Problem requirements – Which lines in the data below contain the word "where"? Copy each of them.

* * *

Below is a small trained network, with its code and all its weights. Each question gives an input and a target symbol and asks what happens when units are switched off, that is, made to give their printed mean instead of their output.

import numpy as np


def w(rows, s, z=0):
    codes = np.array(rows[::2]) - 128.0
    scale = np.full(codes.shape[1], s)
    scale[-1] = z or s
    return codes * scale


def norm(h):
    return h / np.sqrt((h * h).mean(-1, keepdims=True) + 1e-5)


def f(y):
    return np.maximum(y, 0)


def softmax(a):
    e = np.exp(a - a.max(-1, keepdims=True))
    return e / e.sum(-1, keepdims=True)


def log_softmax(a):
    a = a - a.max(-1, keepdims=True)
    return a - np.log(np.exp(a).sum(-1, keepdims=True))


def net(x, mask):
    ids = ['αβγδζηθπω'.index(c) for c in x.split()]
    T = len(ids)
    res = E[ids] + P[:T]
    u = 0
    for l in range(3):
        r = norm(res)
        for j in range(3):
            rows = slice(2 * j, 2 * j + 2)
            q, k, v = (r @ M[l][rows].T for M in (Q, K, V))
            z = softmax(np.where(np.tri(T) > 0, q @ k.T / 2**0.5, -1e9)) @ v
            o = O[l][rows]
            res = res + np.where(mask[u + j], z, o[:, -1]) @ o[:, :-1]
        u += 3
        y = f(norm(res) @ A[l][:, :-1].T + A[l][:, -1])
        res = res + np.where(mask[u : u + 4], y, B[l][:, -1]) @ B[l][:, :-1]
        u += 4
    return log_softmax(norm(res)[-1] @ U[:, :-1].T + U[:, -1])


Q, K, V, O, A, B = {}, {}, {}, {}, {}, {}
E = w([
[71,131,181,183,176,107,65],'α',
[117,253,73,14,233,179,120],'β',
[160,157,230,106,118,93,79],'γ',
[169,36,151,72,128,137,88],'δ',
[116,50,133,92,109,98,84],'ζ',
[126,127,176,148,8,18,180],'η',
[130,39,93,107,151,158,93],'θ',
[27,149,63,195,122,123,138],'π',
[169,177,75,122,65,116,171],'ω',
],0.00036)
P = w([
[98,58,163,109,130,225,254],'0',
[222,55,64,111,184,53,93],'1',
[84,107,80,89,78,117,101],'2',
[178,112,154,192,76,179,75],'3',
[186,185,91,174,180,44,111],'4',
[93,140,98,91,95,118,110],'5',
[150,85,193,209,64,149,23],'6',
],0.00037)
Q[0] = w([
[205,202,110,218,218,34,133],'L0H1',
[115,239,220,220,117,206,204],'L0H1',
[158,82,115,177,115,136,154],'L0H2',
[176,80,99,143,136,90,113],'L0H2',
[198,188,123,186,163,3,108],'L0H3',
[141,145,180,132,81,132,139],'L0H3',
],0.0039)
K[0] = w([
[92,11,159,97,160,202,209],'L0H1',
[141,4,72,49,117,135,91],'L0H1',
[66,79,187,124,100,170,188],'L0H2',
[104,116,161,61,103,119,137],'L0H2',
[159,247,133,216,180,56,121],'L0H3',
[147,107,161,157,79,124,137],'L0H3',
],0.0043)
V[0] = w([
[66,113,90,191,218,182,91],'L0H1',
[125,133,6,144,87,143,165],'L0H1',
[66,93,137,94,108,164,158],'L0H2',
[139,119,90,106,61,66,135],'L0H2',
[131,123,207,156,154,121,55],'L0H3',
[196,136,224,86,52,80,147],'L0H3',
],0.0014)
O[0] = w([
[87,84,93,220,213,220,124,176],'L0H1',
[123,69,10,105,144,93,157,214],'L0H1',
[94,183,169,111,139,76,123,254],'L0H2',
[129,137,137,178,184,183,77,135],'L0H2',
[150,100,35,83,125,109,176,42],'L0H3',
[72,87,48,188,206,195,121,24],'L0H3',
],0.0013,0.00029)
A[0] = w([
[124,75,213,251,72,150,43,3],'L0N1',
[122,151,211,193,180,57,105,117],'L0N2',
[135,124,87,85,53,94,161,81],'L0N3',
[138,89,195,181,63,83,143,145],'L0N4',
],0.0011,0.00082)
B[0] = w([
[175,102,143,248,106,206,97,255],'L0N1',
[181,75,90,120,104,150,142,221],'L0N2',
[148,85,140,99,124,78,141,170],'L0N3',
[110,146,117,153,174,150,82,238],'L0N4',
],0.0017,0.00057)
Q[1] = w([
[100,186,139,103,139,143,126],'L1H1',
[144,104,94,161,113,95,163],'L1H1',
[135,242,122,189,92,151,187],'L1H2',
[167,136,107,145,160,72,145],'L1H2',
[123,168,75,76,254,110,108],'L1H3',
[192,165,131,222,144,75,143],'L1H3',
],0.0037)
K[1] = w([
[164,65,163,180,64,106,136],'L1H1',
[141,173,134,128,189,163,118],'L1H1',
[165,221,161,219,126,115,189],'L1H2',
[181,120,65,188,124,87,85],'L1H2',
[94,172,130,58,214,145,239],'L1H3',
[110,23,253,119,93,156,184],'L1H3',
],0.0035)
V[1] = w([
[140,131,92,29,132,159,136],'L1H1',
[148,161,123,114,155,106,146],'L1H1',
[82,108,197,128,141,146,71],'L1H2',
[106,21,163,194,83,57,130],'L1H2',
[129,45,138,217,11,52,153],'L1H3',
[173,176,80,88,156,173,197],'L1H3',
],0.0011)
O[1] = w([
[112,197,123,135,221,153,156,253],'L1H1',
[114,122,124,106,127,172,146,112],'L1H1',
[171,147,55,148,147,106,169,186],'L1H2',
[205,206,71,205,66,172,65,205],'L1H2',
[104,116,160,20,249,133,242,43],'L1H3',
[178,120,58,134,8,131,146,102],'L1H3',
],0.0011,0.00022)
A[1] = w([
[66,94,97,159,94,55,99,169],'L1N1',
[119,210,123,63,114,144,2,118],'L1N2',
[157,40,104,71,195,117,21,118],'L1N3',
[142,182,120,105,205,179,146,3],'L1N4',
],0.0012,0.00066)
B[1] = w([
[162,190,121,71,184,180,151,184],'L1N1',
[159,12,151,225,45,86,125,231],'L1N2',
[92,242,110,175,89,105,200,248],'L1N3',
[64,170,130,162,245,195,242,137],'L1N4',
],0.0011)
Q[2] = w([
[18,60,132,39,56,150,112],'L2H1',
[123,252,37,161,137,73,191],'L2H1',
[93,102,158,94,142,123,161],'L2H2',
[99,98,165,98,144,127,159],'L2H2',
[161,123,139,213,183,99,157],'L2H3',
[180,152,99,193,171,69,189],'L2H3',
],0.0033)
K[2] = w([
[153,178,3,175,54,30,6],'L2H1',
[35,149,133,30,113,139,199],'L2H1',
[129,135,98,96,121,95,91],'L2H2',
[134,130,104,103,127,102,89],'L2H2',
[16,83,223,150,213,188,186],'L2H3',
[42,108,168,62,196,145,203],'L2H3',
],0.0039)
V[2] = w([
[165,144,225,134,119,116,122],'L2H1',
[170,13,120,119,117,127,136],'L2H1',
[132,120,144,139,93,220,161],'L2H2',
[51,120,166,122,121,188,175],'L2H2',
[254,195,77,97,115,102,109],'L2H3',
[139,123,131,60,142,159,80],'L2H3',
],0.0015)
O[2] = w([
[163,109,254,126,78,139,126,157],'L2H1',
[106,185,119,183,143,81,240,92],'L2H1',
[107,76,144,213,165,188,93,219],'L2H2',
[198,123,137,228,197,164,155,177],'L2H2',
[243,107,126,191,195,85,150,26],'L2H3',
[165,212,104,163,40,86,122,3],'L2H3',
],0.0012,0.00049)
A[2] = w([
[112,117,75,122,100,83,90,141],'L2N1',
[123,180,88,140,180,131,122,254],'L2N2',
[179,126,205,94,115,86,107,75],'L2N3',
[63,133,202,163,153,249,150,149],'L2N4',
],0.0018,0.00053)
B[2] = w([
[172,164,169,126,196,201,112,182],'L2N1',
[104,48,156,109,67,141,135,180],'L2N2',
[4,59,130,163,156,124,147,145],'L2N3',
[215,192,232,117,250,196,228,255],'L2N4',
],0.0013,0.0018)
U = w([
[163,172,225,139,230,214,240,222],'α',
[240,91,66,198,106,197,4,188],'β',
[74,13,238,194,52,45,54,123],'γ',
[137,228,136,199,26,32,178,3],'δ',
[42,254,151,29,47,144,60,65],'ζ',
[26,54,172,12,204,5,138,175],'η',
[30,177,12,174,85,130,220,53],'θ',
[25,38,6,30,211,208,84,33],'π',
[254,89,33,33,163,15,214,113],'ω',
],0.0053,0.0014)

Each question gives the input, a string of symbols that net reads in full, and the target symbol t.
The units are the heads (2 rows each of Q, K, V and O) and the neurons (one row each of A and B). Each row of codes is followed by its name. A weight is (code - 128) times the scale printed after its matrix; where a second scale follows, it is the last column's (O, A, B and U).
mask holds one flag per unit, layer by layer, with each layer's heads first. A switched-off unit (its flag False) gives its mean, the last column of its rows in O or B, instead of its output. The means were averaged over made-up inputs and are rounded, as every weight is.
A unit's drop is (log p(t) with every unit on - log p(t) with that unit switched off) / (log p(t) with every unit on - log p(t) with every unit switched off).
The circuit of an input: a set's keep is (log p(t) with only the set's units on - log p(t) with every unit switched off) / (log p(t) with every unit on - log p(t) with every unit switched off). Starting from the 12 units with the biggest drops (on a tie, the unit counted first), units are removed one at a time, each time the one whose removal leaves the highest keep (on an exact tie, the one counted first), for as long as the keep stays at least 0.8.
circuit, biggest first: the units of the circuit, biggest drop first
k most important neurons: the k neurons with the biggest drops, biggest first
heads that matter: for each layer, one digit per head in row order, 1 if its drop is at least 0.15 and else 0, layers parted by /
input θ α ω β γ δ, target γ: heads that matter : 100 / 000 / 000
input α β β δ δ δ, target β: 2 most important neurons : [L2N4 L2N1]
input ω η π β γ, target ω: circuit, biggest first : [L0H1 L2N4 L1H3 L0H3]
input β ω γ α β ζ, target β: circuit, biggest first : [L2N4 L2H3 L1N1]
input η δ γ δ δ, target η: circuit, biggest first : [L0H1 L1H3 L2N4 L2N3]
input η γ α ω ω, target η: most important neuron : [L2N3]
input α ζ β γ θ β, target β: circuit, biggest first : [L1H3 L2N4 L2H3]
input α α γ, target γ: circuit, biggest first : [L2N4 L1N2]
input ζ δ β α δ, target ζ: heads that matter : 010 / 000 / 001
input ζ ζ ω ζ β ζ, target β: circuit, biggest first : [L2N4 L2H3 L1H2]
input θ ω η ω π, target θ: circuit, biggest first : [L2N4 L2H1]
input γ γ ω α γ, target γ: 2 most important neurons : [L2N4 L2N3]
input η η ζ, target η: circuit, biggest first : [L1H3 L0H1 L2N4]
input ζ ω γ θ β, target ζ: heads that matter : 110 / 001 / 011
input β η α η η, target β: 2 most important neurons : [L2N4 L0N4]
input η ω ω θ α, target η: circuit, biggest first : [L1H3 L0H1 L2N4 L2H2]
input ω η θ, target η: circuit, biggest first : [L0H1 L1H3 L2N4 L0H3]
input ζ ω θ γ α, target ζ: heads that matter : 111 / 000 / 011
input ω π β β γ, target ω: heads that matter : 100 / 001 / 000
input β θ γ β ω ω, target ω: heads that matter : 000 / 000 / 001
input δ ω β ζ η ω, target ω: 2 most important neurons : [L2N4 L0N3]
input ω π ζ ζ α, target ω: heads that matter : 100 / 001 / 000
input δ β β γ π, target δ: heads that matter : 100 / 001 / 100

* * *

Task solution –
            z = softmax(np.where(np.tri(T) > 0, q @ k.T / 2**0.5, -1e9)) @ v
            res = res + np.where(mask[u + j], z, o[:, -1]) @ o[:, :-1]
        res = res + np.where(mask[u : u + 4], y, B[l][:, -1]) @ B[l][:, :-1]
The units are the heads (2 rows each of Q, K, V and O) and the neurons (one row each of A and B). Each row of codes is followed by its name. A weight is (code - 128) times the scale printed after its matrix; where a second scale follows, it is the last column's (O, A, B and U).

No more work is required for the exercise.